● **Work item**:
Where does the word "layer" show up in the records? Copy every line that holds it.
── Data under study
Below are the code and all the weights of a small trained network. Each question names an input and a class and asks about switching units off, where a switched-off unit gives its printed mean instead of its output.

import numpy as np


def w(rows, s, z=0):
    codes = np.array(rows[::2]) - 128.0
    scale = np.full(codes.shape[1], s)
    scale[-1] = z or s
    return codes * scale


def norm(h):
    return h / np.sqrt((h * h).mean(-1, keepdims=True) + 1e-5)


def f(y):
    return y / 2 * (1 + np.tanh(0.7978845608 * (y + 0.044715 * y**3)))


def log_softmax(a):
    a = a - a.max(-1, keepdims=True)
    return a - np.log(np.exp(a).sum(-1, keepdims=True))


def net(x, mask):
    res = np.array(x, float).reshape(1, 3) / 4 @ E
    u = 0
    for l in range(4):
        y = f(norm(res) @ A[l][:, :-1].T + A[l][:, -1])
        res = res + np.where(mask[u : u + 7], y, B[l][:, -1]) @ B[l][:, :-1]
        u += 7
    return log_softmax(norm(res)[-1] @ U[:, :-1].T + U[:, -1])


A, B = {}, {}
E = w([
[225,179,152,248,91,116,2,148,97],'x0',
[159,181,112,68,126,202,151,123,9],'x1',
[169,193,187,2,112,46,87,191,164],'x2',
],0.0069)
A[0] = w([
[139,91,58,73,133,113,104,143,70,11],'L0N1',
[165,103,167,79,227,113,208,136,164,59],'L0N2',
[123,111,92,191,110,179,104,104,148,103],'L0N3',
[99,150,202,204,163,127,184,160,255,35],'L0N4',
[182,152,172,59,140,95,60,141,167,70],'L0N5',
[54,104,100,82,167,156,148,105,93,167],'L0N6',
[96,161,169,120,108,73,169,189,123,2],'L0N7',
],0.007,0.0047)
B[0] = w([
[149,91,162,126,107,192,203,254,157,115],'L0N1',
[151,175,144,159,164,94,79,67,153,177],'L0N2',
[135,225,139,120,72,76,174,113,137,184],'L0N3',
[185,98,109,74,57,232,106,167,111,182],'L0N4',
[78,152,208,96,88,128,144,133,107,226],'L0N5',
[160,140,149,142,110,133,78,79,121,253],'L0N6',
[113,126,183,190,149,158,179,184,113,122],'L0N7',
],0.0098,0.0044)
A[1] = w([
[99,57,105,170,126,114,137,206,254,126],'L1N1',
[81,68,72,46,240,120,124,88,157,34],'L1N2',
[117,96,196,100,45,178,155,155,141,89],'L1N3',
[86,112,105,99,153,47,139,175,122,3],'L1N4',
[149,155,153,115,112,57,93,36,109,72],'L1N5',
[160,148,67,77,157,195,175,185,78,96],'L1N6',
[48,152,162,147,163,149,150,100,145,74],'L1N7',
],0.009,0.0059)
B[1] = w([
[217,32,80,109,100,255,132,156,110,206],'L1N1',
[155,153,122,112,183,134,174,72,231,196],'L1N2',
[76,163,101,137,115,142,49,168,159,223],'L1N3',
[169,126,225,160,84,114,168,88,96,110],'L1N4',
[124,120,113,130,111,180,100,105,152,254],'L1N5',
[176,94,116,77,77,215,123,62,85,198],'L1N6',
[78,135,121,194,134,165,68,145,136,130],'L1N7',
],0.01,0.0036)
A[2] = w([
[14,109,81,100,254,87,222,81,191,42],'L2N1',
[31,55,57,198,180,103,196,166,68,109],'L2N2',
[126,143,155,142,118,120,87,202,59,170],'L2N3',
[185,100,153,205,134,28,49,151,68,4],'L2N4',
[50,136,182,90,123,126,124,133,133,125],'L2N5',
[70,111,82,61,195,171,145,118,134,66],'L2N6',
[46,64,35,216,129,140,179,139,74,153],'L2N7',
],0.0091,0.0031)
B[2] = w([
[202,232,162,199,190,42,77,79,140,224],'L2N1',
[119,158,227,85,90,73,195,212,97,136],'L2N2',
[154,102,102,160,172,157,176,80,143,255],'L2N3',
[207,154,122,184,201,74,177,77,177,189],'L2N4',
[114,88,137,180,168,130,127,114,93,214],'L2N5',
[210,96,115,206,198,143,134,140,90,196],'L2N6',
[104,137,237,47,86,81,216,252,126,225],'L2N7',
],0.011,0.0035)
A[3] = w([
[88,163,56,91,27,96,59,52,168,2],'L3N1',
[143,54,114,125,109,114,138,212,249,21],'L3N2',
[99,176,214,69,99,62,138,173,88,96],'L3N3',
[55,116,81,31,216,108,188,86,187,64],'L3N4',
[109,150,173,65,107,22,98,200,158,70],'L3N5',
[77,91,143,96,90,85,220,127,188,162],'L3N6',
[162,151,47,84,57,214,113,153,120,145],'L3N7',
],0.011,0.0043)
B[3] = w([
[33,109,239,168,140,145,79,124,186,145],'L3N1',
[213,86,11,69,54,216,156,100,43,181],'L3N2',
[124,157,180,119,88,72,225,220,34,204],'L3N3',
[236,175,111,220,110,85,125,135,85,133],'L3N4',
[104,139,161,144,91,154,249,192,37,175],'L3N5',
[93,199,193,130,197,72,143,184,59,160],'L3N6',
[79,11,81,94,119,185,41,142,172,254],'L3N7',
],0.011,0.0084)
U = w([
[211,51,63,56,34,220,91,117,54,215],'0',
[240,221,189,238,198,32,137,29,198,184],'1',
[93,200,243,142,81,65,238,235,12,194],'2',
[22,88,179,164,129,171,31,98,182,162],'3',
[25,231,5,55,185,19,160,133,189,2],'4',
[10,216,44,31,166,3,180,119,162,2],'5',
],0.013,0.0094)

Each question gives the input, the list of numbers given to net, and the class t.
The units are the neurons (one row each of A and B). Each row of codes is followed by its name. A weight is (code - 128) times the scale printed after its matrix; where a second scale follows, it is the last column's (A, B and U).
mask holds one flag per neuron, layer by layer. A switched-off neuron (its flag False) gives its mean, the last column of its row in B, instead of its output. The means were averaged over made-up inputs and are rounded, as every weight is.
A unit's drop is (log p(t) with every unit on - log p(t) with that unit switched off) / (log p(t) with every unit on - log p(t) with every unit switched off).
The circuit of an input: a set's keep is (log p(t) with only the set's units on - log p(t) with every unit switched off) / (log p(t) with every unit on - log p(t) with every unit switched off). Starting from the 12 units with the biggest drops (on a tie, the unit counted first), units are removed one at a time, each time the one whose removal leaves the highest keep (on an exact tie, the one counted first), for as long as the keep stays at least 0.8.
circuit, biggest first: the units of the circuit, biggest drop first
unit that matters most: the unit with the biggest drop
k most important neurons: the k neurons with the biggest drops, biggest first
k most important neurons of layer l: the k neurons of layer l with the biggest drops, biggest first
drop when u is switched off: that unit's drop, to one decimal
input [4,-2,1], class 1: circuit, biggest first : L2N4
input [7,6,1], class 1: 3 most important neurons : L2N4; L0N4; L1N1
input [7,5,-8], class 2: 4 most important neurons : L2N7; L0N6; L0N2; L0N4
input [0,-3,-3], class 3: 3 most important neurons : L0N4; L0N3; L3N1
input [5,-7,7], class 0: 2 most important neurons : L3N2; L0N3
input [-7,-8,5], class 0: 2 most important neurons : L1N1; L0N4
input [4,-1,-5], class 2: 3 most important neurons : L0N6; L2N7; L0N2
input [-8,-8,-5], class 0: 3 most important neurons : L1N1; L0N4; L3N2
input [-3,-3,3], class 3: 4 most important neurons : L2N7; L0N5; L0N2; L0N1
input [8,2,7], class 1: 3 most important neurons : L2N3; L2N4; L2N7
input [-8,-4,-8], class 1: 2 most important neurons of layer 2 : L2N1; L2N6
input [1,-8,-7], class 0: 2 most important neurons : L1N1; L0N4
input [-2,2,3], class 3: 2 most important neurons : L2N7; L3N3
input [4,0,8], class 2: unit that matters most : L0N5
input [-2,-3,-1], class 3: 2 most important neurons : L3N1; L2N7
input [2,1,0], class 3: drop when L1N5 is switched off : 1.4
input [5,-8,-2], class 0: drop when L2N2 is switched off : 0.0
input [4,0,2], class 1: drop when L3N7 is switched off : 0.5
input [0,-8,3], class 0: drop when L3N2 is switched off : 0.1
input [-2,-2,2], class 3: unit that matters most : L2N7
────
● **Output below**:
mask holds one flag per neuron, layer by layer. A switched-off neuron (its flag False) gives its mean, the last column of its row in B, instead of its output. The means were averaged over made-up inputs and are rounded, as every weight is.
k most important neurons of layer l: the k neurons of layer l with the biggest drops, biggest first
input [-8,-4,-8], class 1: 2 most important neurons of layer 2 : L2N1; L2N6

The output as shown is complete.